What you need to do
Scan the entries and copy each line where the word "before" is present.

Data to process
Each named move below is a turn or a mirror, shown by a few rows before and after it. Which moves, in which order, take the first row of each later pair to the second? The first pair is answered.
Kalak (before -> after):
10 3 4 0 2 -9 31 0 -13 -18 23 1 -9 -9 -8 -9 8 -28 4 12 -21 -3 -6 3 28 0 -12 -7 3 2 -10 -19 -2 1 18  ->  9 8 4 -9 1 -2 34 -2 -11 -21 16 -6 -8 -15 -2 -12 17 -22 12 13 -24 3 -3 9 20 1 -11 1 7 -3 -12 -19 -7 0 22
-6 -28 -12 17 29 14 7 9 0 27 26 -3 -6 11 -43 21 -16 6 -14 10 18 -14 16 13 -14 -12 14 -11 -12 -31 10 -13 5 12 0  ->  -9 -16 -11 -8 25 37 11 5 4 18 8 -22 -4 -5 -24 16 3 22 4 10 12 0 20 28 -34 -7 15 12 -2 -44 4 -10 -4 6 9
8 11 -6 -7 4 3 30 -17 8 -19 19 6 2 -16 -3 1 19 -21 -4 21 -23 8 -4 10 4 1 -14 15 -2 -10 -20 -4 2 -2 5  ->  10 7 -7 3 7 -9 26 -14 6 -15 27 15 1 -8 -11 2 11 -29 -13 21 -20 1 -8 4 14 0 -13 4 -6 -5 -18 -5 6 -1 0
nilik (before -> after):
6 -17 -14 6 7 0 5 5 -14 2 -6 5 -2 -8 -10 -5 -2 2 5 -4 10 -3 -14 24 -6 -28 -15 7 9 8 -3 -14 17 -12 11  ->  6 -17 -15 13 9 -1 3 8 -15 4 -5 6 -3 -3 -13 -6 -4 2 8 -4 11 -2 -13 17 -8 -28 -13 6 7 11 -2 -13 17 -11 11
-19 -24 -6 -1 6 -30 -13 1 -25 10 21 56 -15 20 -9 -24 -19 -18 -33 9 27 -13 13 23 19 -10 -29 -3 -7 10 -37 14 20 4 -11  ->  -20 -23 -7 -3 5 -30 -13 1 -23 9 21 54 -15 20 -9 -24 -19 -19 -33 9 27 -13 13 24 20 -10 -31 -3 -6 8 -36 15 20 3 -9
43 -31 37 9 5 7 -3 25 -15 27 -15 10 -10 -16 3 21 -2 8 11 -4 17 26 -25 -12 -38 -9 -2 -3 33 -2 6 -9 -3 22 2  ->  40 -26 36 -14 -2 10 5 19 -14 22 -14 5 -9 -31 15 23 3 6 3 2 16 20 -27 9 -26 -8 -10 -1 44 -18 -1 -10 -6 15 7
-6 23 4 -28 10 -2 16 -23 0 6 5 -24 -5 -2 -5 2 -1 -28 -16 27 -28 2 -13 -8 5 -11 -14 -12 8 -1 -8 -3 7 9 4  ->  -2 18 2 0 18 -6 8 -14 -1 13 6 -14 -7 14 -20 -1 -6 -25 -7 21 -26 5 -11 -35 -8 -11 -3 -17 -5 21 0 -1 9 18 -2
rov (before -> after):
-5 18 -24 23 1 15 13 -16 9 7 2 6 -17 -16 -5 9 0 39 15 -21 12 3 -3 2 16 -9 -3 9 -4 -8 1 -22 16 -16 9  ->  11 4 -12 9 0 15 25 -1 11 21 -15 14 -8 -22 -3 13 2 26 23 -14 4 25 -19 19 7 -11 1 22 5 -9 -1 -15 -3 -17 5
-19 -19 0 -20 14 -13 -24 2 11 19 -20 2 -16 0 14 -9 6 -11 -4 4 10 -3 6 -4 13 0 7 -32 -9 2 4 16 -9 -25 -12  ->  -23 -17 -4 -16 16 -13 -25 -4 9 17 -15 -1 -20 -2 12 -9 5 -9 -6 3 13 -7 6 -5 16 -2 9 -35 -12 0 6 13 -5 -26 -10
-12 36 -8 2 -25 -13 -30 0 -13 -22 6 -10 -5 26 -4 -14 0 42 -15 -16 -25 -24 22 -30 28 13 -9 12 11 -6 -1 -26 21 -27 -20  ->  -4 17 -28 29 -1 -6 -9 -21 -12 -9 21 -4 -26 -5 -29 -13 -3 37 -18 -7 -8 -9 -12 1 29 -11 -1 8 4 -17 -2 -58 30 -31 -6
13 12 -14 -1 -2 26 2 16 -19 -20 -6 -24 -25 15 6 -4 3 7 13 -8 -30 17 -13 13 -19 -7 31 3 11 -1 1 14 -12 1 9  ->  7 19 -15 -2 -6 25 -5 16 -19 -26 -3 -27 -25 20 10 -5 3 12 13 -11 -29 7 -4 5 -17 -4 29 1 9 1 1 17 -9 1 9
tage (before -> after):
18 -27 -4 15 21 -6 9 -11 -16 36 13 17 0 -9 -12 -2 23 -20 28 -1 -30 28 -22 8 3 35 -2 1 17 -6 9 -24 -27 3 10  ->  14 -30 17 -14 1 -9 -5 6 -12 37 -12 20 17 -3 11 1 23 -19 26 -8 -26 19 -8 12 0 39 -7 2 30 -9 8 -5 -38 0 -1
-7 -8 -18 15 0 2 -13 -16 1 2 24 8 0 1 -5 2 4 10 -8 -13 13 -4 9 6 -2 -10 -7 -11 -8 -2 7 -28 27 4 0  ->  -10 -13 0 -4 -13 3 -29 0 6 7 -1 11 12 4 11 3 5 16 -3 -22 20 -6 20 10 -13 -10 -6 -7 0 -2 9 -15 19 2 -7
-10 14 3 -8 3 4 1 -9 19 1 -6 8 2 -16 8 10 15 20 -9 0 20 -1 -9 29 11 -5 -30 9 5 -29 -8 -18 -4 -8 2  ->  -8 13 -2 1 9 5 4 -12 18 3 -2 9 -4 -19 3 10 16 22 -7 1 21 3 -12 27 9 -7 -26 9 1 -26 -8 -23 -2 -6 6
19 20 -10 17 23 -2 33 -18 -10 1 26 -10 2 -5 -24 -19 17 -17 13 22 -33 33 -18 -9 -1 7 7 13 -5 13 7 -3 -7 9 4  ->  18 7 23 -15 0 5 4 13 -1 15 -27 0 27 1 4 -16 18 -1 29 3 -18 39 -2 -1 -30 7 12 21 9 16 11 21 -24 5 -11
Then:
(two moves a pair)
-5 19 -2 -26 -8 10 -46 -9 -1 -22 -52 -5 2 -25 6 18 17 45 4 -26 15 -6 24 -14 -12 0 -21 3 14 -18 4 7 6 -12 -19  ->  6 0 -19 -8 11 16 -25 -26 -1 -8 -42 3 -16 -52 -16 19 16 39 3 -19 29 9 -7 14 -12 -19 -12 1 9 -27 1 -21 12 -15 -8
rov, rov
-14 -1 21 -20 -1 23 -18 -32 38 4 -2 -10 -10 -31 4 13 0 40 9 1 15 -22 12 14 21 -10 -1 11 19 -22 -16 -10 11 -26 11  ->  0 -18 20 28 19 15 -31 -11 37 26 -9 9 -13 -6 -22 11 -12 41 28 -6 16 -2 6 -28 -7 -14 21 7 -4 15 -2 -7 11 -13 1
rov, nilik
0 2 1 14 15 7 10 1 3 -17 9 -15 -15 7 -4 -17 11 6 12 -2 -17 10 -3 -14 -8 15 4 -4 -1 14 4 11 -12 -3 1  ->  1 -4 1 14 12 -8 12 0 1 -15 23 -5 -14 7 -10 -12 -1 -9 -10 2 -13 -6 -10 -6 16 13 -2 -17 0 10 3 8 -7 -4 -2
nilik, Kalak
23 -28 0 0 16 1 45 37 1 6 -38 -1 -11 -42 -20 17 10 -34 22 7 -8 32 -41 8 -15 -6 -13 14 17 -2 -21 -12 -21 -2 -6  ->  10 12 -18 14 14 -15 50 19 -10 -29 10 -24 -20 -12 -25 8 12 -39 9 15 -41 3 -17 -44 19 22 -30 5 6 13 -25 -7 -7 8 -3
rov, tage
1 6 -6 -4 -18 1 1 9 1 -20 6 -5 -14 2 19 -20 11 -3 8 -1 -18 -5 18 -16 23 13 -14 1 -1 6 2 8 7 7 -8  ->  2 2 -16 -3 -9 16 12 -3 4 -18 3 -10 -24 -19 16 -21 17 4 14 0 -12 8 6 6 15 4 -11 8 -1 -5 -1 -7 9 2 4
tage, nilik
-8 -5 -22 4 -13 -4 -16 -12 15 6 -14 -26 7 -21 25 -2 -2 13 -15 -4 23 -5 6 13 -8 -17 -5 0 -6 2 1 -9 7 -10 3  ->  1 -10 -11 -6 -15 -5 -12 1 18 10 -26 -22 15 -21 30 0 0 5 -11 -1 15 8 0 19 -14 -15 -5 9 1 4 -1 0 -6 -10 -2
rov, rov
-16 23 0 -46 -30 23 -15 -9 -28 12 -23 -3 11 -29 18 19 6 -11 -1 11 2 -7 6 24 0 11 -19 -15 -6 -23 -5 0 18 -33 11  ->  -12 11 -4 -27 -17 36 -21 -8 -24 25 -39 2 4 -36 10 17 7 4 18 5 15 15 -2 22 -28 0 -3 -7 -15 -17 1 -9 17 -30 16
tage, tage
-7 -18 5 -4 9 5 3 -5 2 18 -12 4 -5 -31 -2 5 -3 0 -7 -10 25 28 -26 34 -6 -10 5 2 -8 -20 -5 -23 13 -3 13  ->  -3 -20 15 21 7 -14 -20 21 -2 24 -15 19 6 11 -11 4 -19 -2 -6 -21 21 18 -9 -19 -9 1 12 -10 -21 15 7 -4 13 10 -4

Output below
Each named move below is a turn or a mirror, shown by a few rows before and after it. Which moves, in which order, take the first row of each later pair to the second? The first pair is answered.
Kalak (before -> after):
nilik (before -> after):
rov (before -> after):
tage (before -> after):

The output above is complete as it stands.